> YOUR TASK
Give again, unaltered, the lines of the listing below that run from the line having "Change only the choice among 2 separate values in x65." through the line having "x109: [ 91 155".

··· TASK INPUTS ···

Each row below holds a small network's activations on one input, seen along a few directions.
Each table varies a few parts of the input and shows all the possible inputs, shuffled.
A made-up example of a description, with smaller parts first: one of 2 separate values, together with either a single point or one of 9 places along a line or (one of 5 places around a ring, together with one of 6 places along a line).
Shared parts are said once, and a part with two or three values counts as separate values.
In the rows, zero is written as 128.

Other details of the inputs vary at random and push rows far along two fixed directions, the same in every table; ignore that.

Table:
x1: [120 167 132 165 159 111 171  97 109 152 135  92]
x2: [125 178  91 125 126  77 146 168  36  66  79 170]
x3: [105 157 120 175 159 130 165  64 133 188 154  62]
x4: [145 163 103 116 107  91 123 147 102  92 103 146]
x5: [110 187 119 169 174 103 182  85 102 174 144  79]
x6: [137  57 164  76 105 175  71 178 172 112 128 165]
x7: [147  63 122  97  68 166  70 163 185  98 106 191]
x8: [127 165  79 180 146 104 187  57 138 178 192  64]
x9: [ 96  79 121 178  67 204 109  46 249 205 165  98]
x10: [103  49 125 162  85 190 138  69 232 190 182 104]
x11: [124 177  85 177 119 124 144  53 156 175 165  80]
x12: [151  48 177  46 101 158  57 205 138  68 106 197]
x13: [149 109 155  67 134 122  96 187 100  70 107 168]
x14: [139  60 161  88 106 179  79 163 178 120 130 148]
x15: [122  49 187  50 105 159  71 208 140  67  92 206]
x16: [132  49 185  97  96 182  94 168 176 103 106 168]
x17: [136  55 158 112  99 200  89 142 211 162 148 135]
x18: [165 213 134  93 185  40 158 184   8  41  91 149]
x19: [116 127 144 117 145 115 129 125 100 125 124 131]
x20: [139  56 160  99 105 182  78 148 184 130 137 138]
x21: [100  54 145 172 102 212 112  58 233 228 173  75]
x22: [125 165  88 137 126  76 145 151  67  84  85 162]
x23: [152 151  96  94 109  93 111 202  54  47  82 191]
x24: [159 181 140  97 166  71 144 176  47  65 104 150]
x25: [102 207 109 176 186  84 184  79  84 172 150  70]
x26: [149 200 135  67 184  39 135 205   6  37  95 173]
x27: [108 181 116 174 175 100 173  71  98 168 146  63]
x28: [105 187  82 198 120 106 173  54 136 183 138  71]
x29: [126 181 101 174 169 107 161  63 112 194 173  53]
x30: [139  73 149 135 103 193 109 118 208 177 157 112]
x31: [120 186 133 115 179  70 159 143  47  90 105 125]
x32: [112 193  70 191 140  91 173  64 111 159 127  97]
x33: [123 126 151 127 137 131 143 133 125 130 122 131]
x34: [146  57 113 106  64 167  73 177 176 102 104 187]
Description of these inputs: one of 2 separate values, together with either a single point or one of 5 places along a line or one of 11 places along a line.
Changing only the choice among 2 separate values turns x15 into x6. The same change can be made to x9. Which row results?
> x11
Change only the place on the line of 5 in x23. List by row number the other rows that result.
> x4, x7, x11, x34
Change only the place on the line of 11 in x14. List by row number the other rows that result.
> x6, x12, x13, x17, x18, x20, x24, x26, x29, x30

Table:
x35: [117 171 115 137 169  68 180 126  59 105 125 118]
x36: [118 112 148 132 112 147 128 138 148 117 108 147]
x37: [126 111  99 180 120 172 147  71 199 222 194  64]
x38: [138 130 139 104 143 132 114 133 138 133 148 118]
x39: [112  97 142 130 124 150 132 144 131 130 121 142]
x40: [110 131 126 111 113 115 117 151  98  91  92 171]
x41: [134 160  92 148 122 116 124 115 111 133 124 111]
x42: [142 151 139 121 150 118 117 137 101 128 130 107]
x43: [152 172 117 122 139  87 141 146  99  97 128 136]
x44: [135  94 132 118 123 135 126 134 138 120 147 142]
x45: [121 133 135 135 126 112 151 119 129 113 122 130]
x46: [103 134 138 151 152 136 153  69 152 176 157  75]
x47: [140 193 114 142 158  86 156 139  74 109  96 126]
x48: [134 115 154  92 141 127 115 129 128 110 139 136]
x49: [135  94 119 103  84 147  86 148 164 117 132 159]
x50: [124 126 114 125 111 131 105 143 124 122  98 151]
x51: [108 141 112 129 116 102 141 109 110 119 119 137]
x52: [111  84 176  99 124 167  99 146 150 124 116 149]
x53: [142 183  96 183 142 123 163  83 129 172 145  67]
x54: [128 117 114 110 107 118 113 125 129 103 128 154]
x55: [144 104 143 109 102 136 122 133 152 107 131 153]
x56: [126  72 137 143 113 176 106 143 173 161 128 130]
x57: [146 112 122 118 131 140 120 160 117 116 123 134]
x58: [126 137 148 128 150 131 116 133 118 147 121 115]
What is each input in this table made of?
> one of 4 places along a line, together with one of 6 places around a ring
Change only the place on the ring of 6 in x51. List by row number the other rows that result.
> x40, x41, x49, x50, x54
Change only the place on the ring of 6 in x35. List by row number the other rows that result.
> x37, x39, x44, x56, x57

Table:
x59: [161 109 157 141 148 179 154 141 194 174 182 113]
x60: [118 138 176 137 155 161 162 163 127 134  93 154]
x61: [136 116 176 174 151 173 156 115 151 153  96 110]
x62: [137 127  81 147 123 112 154  99 166 156 178 145]
x63: [110 182  84 197 154  63 180  62  79 135  96 124]
x64: [ 82 198 104 144 147  77 185 128   5  95 111 141]
x65: [110 127 143 108 123  92 127 169  12  24  70 183]
x66: [112 155 114 116  88  94 153 207  83  49  54 204]
x67: [ 58 158 111 149 185  89 176 104  81 153 122 118]
x68: [138 215  58 158 105 106 129 141 117 140 117 111]
x69: [101 209  91 111 204  58 121 139  47 131 128 113]
x70: [158 209  58 176 109  95 129 110 109 134 102  82]
x71: [118 132  95 198  81 138 165  98 157 140  87 106]
x72: [153  88 117 112 108 140 125 124 104  87 161 129]
x73: [ 76  61 171 156 110 203 143 114 196 214 142  94]
x74: [155  54 188  60 108 172  37 199 139 105  93 141]
x75: [180 168 154 135 164 139 103 145 114 135 103 105]
x76: [103 153 176  99  98 145  76  46 209 149 155 100]
x77: [160  97 105  81  64 130 126 211 154  59 124 196]
x78: [163  21 182  87 109 176 108 160 178 128 153 115]
x79: [102  69 110 132 147 159 138  96 201 194 204  99]
x80: [ 85 190  82 187 149  72 191  80  94 159 115 137]
x81: [108 122 165 142 156 120 162 122  84 137  95  92]
x82: [134 108 203  34  98 112 109 116 173  50 153 172]
x83: [ 72 165 197 107 120  92 144  67 137  91 112 139]
x84: [ 97 104 154  86 170  74 118 175  45  41  58 187]
x85: [123  74 135  70  67 195  40 178 138 110 130 179]
x86: [123  93 108 131  99 163 137 118 143 141 201 122]
x87: [126  63 111 147 151 150 133  70 191 180 189  75]
x88: [126 104 163  90 123 166  71 179 144 158 133 121]
x89: [148 163  69 168 128 115 105  61 146 177 125 102]
x90: [167 123  89 136 130  86 146 100 130 111 144 144]
x91: [155 231 138 138 194 106 134 163  75 142 121 113]
x92: [183  92 160 160 147 181 145 109 198 170 171  85]
x93: [139 106 135  57 153 103  53 176  84  73  85 163]
x94: [169 113  78 169  78 140 157 101 188 139 153  94]
x95: [146  38 189  47 111 155 101 226 150  92 149 176]
x96: [138 183  83 151 134 114 113  86  61 136 137  75]
x97: [122 136  81 156 104 146  87  95 187 196 148 134]
Changing only one part turns x68 into x77. The same change can be made to x89. Which row results?
> x90
What is each input in this table made of?
> one of 3 separate values, together with either a single point or (one of 2 separate values, together with one of 6 places along a line)
A walk changes only the place on the line of 6. It starts at x70 and steps to x89. List the rest of the walk in order.
> x96, x93, x74, x75
Change only the place on the line of 6 in x92. List by row number the other rows that result.
> x72, x78, x87, x90, x94
Change only the choice among 3 separate values in x76. List by row number the other rows that result.
> x82, x83
Change only the choice among 2 separate values in x65. List by row number the other rows that result.
> x64

Table:
x98: [160 158 129 110 147 108  86 212  88  95 104 134]
x99: [154 177  92 152 130 108 170 114 119 116 153 111]
x100: [ 99 153 158 163 149 151 151  76 140 194 151  83]
x101: [149 160  72 154 126 110 144 109  92 127 159 111]
x102: [116 137 127 164 115 137 139  83 162 133 113 123]
x103: [143 161 119 144 161 117 148 154  75 129  78 126]
x104: [105 124 100 186 112 146 123  53 152 170 133 100]
x105: [142  90 115 116  84 154  77 111 177 133 135 130]
x106: [147 158 161  95 156 118 121 142 102 123 146 127]
x107: [143 165  74 145 117 104 148 113  98 131 152 103]
x108: [142  45 172  92 115 156 107 146 180 121 158 144]
x109: [ 91 155 137 133 178 119 159 108  95 136 126  92]
x110: [114  69 113 148  75 178 111 123 155 131 128 151]
x111: [119 142 118 140 100 117 157 137 113 102 107 142]
x112: [135  68 117  77  82 150  69 175 164 102 125 192]
x113: [138 170 144 149 161 137 145  81 143 186 178  77]
x114: [143 162  85 170 111 125 166  87 151 162 169  80]
x115: [118 130 110 115  98 108 134 159  77  79  94 165]
x116: [165 125 103 171 146 151 134 107 163 206 143  81]
x117: [182 142 121 101 152 122 114 189  89 105  96 145]
x118: [119  31 199  83 105 157 116 169 153  85 113 190]
x119: [164 100 130 131 109 194  80 164 167 155 131 114]
x120: [110 169 165 114 163  99 143 139  65 119 114 128]
x121: [137  68 161  76 135 157  93 154 154 108 142 138]
x122: [132 141 109 192 154 137 159  98 131 201 111  88]
x123: [104 138 147 150 165  93 181 100  98 134 136 105]
x124: [133 116 140 103  98 125 136 182 107  47  86 196]
x125: [132 157  94 138 125 110 142 114 150 145 150 124]
x126: [103 149 116 131 122 101 147 137 118 111 102 162]
x127: [136 138  85 123 131 108 112 134 109 117 143 156]
x128: [147 114 167  50 149 123  98 189  99  72 122 158]
x129: [112 137 173  86 155 110 125 166  72  91 100 152]
x130: [101 131  98 141 127 113 126 127 101 117 112 166]
x131: [147 167  85 148 138  98 119  87 102 125 142 109]
x132: [150 145 145 108 168  77 166 136  83  97 152 129]
x133: [146 143 141 110 175  78 151 133  91 103 149 117]
x134: [147 152 109 111 112  96 112 122 122 108 118 126]
x135: [106  88 169 103 146 126 130 147 115  99 112 144]
x136: [104 162 153 109 173 103 151 138  70 108 111 120]
x137: [155 145 106  91 101  93 128 174  89  73 117 155]
x138: [114 114 126 116  97 120 100 127 117  97  86 158]
x139: [133 162 131  91 184  99 137 143  79 100 139 108]
x140: [ 99  41 179  95 118 184  98 143 171 122 117 145]
x141: [160 132 130 106 115 121 107 135 147  81 118 156]
x142: [102 143  94 181  95 134 167  82 144 174 137  87]
x143: [143  43 175  65 123 155  84 175 161  91 138 160]
x144: [134  55 127 127  80 201  92 124 252 156 160 156]
x145: [112 145 125 117 130 102 143 157 110  78  92 190]
x146: [110  77 143 179  98 206  82 140 208 196 124  95]
x147: [129 147 135 142 159 141 136  88 144 190 180  64]
x148: [139 175 143 122 166 108 137 116  99 153 162  90]
x149: [127  96 107 112  88 147 100 134 186 149 144 145]
x150: [ 90 120 106 150 100 135 136 106 162 165 122 132]
x151: [108 171 108 154 120  90 146  88 108 133 101 108]
x152: [106 152 114 182 113 127 150  59 162 166 123  90]
x153: [ 89 114  98 154 104 140 127 102 153 164 127 135]
x154: [ 98  93 151 168 144 145 159  74 168 180 156  85]
x155: [116 177 171 118 166 104 149 132  74 114 111 138]
x156: [145  66 137 124  67 184  79 105 236 149 143 128]
x157: [136 176 124 152 150 126 133 162  70 122  86 118]
Changing only one part turns x129 into x147. The same change can be made to x157. Which row results?
> x119
Changing only one part turns x140 into x121. The same change can be made to x151. Which row results?
> x134
What is each input in this table made of?
> one of 2 separate values, together with either one of 4 places along a line or one of 11 places along a line or (one of 3 separate values, together with one of 5 places along a line)
Change only the choice among 2 separate values in x100. List by row number the other rows that result.
> x106
Change only the place on the line of 5 in x125. List by row number the other rows that result.
> x112, x127, x144, x149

···

> OUTPUT BELOW
Change only the choice among 2 separate values in x65. List by row number the other rows that result.
> x64

Table:
x98: [160 158 129 110 147 108  86 212  88  95 104 134]
x99: [154 177  92 152 130 108 170 114 119 116 153 111]
x100: [ 99 153 158 163 149 151 151  76 140 194 151  83]
x101: [149 160  72 154 126 110 144 109  92 127 159 111]
x102: [116 137 127 164 115 137 139  83 162 133 113 123]
x103: [143 161 119 144 161 117 148 154  75 129  78 126]
x104: [105 124 100 186 112 146 123  53 152 170 133 100]
x105: [142  90 115 116  84 154  77 111 177 133 135 130]
x106: [147 158 161  95 156 118 121 142 102 123 146 127]
x107: [143 165  74 145 117 104 148 113  98 131 152 103]
x108: [142  45 172  92 115 156 107 146 180 121 158 144]
x109: [ 91 155 137 133 178 119 159 108  95 136 126  92]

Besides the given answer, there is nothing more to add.